WHAT IS BEING ASKED: Copy every line that contains the string "each" from the entries below.

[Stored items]

-.-.-

Some points, each followed by its number:
[-31. -30.   7.  -3. -29.  30.  47.   1.] 0
[ 40.  11. -21.  10.  46. -47.  -8. -38.] 1
[ 22.  30.   4.  -4.   9.  -6. -26.   5.] 2
[ 18.  31.  34.  -5.  18. -12.  -3.  21.] 3
[-12. -37.  -7. -25.   6.  37.  -7.   8.] 4
[ 22. -46.  13.  28.  -1.   5. -23. -22.] 5
[ 62.  -7. -19.   5.  40. -30. -56. -40.] 6
[  2.  20.  12.   4.  10. -15.  30. -37.] 7
[-27.   3.   8.  -2. -10.  28.  17.  25.] 8
[-23. -77. -35. -23.   9.  19. -26. -36.] 9
[ 23. -36. -43. -24.  11. -31.   5. -29.] 10
[-31. -25. -25.  14.  -4.   9. -39. -37.] 11
Which three points above are nearest to each new point, looking only along the 2 directions in which the numbered points spread most? Their numbers follow each, nearest first.
[-43. -11.  -2. -10. -17.  13.  -8.   5.] : 4 0 8
[-26. -23.  -7. -15.  20.   4.  20.  20.] : 4 8 0
[ 13. -18. -23. -10.  -4.  -6.  -2.  -8.] : 5 11 10
[ 36.  77.  30.  -1.  -3. -22.  52.  -7.] : 3 2 7
[ 1. 54.  6. 16.  5. 24. 39. 16.] : 3 7 8
[ 15. -28.   4. -12.  24.   0.  16.  -1.] : 5 7 4
[-28. -37. -11.   9. -24.  35.   4.   2.] : 4 0 8
[ 11.  13.  -6. -16.  -7. -36. -10.  26.] : 7 2 3
[-57.  -5.   4.  25. -26.  23.  -4.  -2.] : 0 8 4
[ 14. -51. -21.  -5.   7. -32. -26. -19.] : 10 5 11
[-14.   2.  16.   5. -37.  34.  21. -26.] : 8 0 4
[ 10. -44. -18. -17.  -9.  14. -16.   7.] : 11 4 5
[-12.  56.  13.  31.  -3. -18.  25. -20.] : 3 7 2
[-21. -28.  -9.  21. -22.  -7.  -5. -13.] : 4 5 11
[-17. -55. -17.  -3.  35.  -2.  -4.   1.] : 11 5 4
[ -5.  -7.   3.  -4.  16.   9. -22.  -6.] : 5 7 2
[ 27.  39.  -8.  11.  12. -22.  11.  23.] : 3 2 7
[ 28.   0.   7.   4.  40. -14.   5.   3.] : 2 7 3
[ 26.  42.   7.  26.   2. -20. -30. -11.] : 2 7 3
[ 78.  19.   3.  -1.  53. -50. -26.   7.] : 1 6 2
[ 57.  29.   6.   6.  68. -56. -18.  15.] : 1 2 6
[-11.   9. -17. -15.   8.  16. -16.  19.] : 7 4 8
[ -8. -31.  -4. -18. -28.  56.   9.  14.] : 0 4 8
[ 12. -34.  -1. -19. -13. -11. -10.  -5.] : 5 11 4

-.-.-

EXERCISE RESULT:
Some points, each followed by its number:
Which three points above are nearest to each new point, looking only along the 2 directions in which the numbered points spread most? Their numbers follow each, nearest first.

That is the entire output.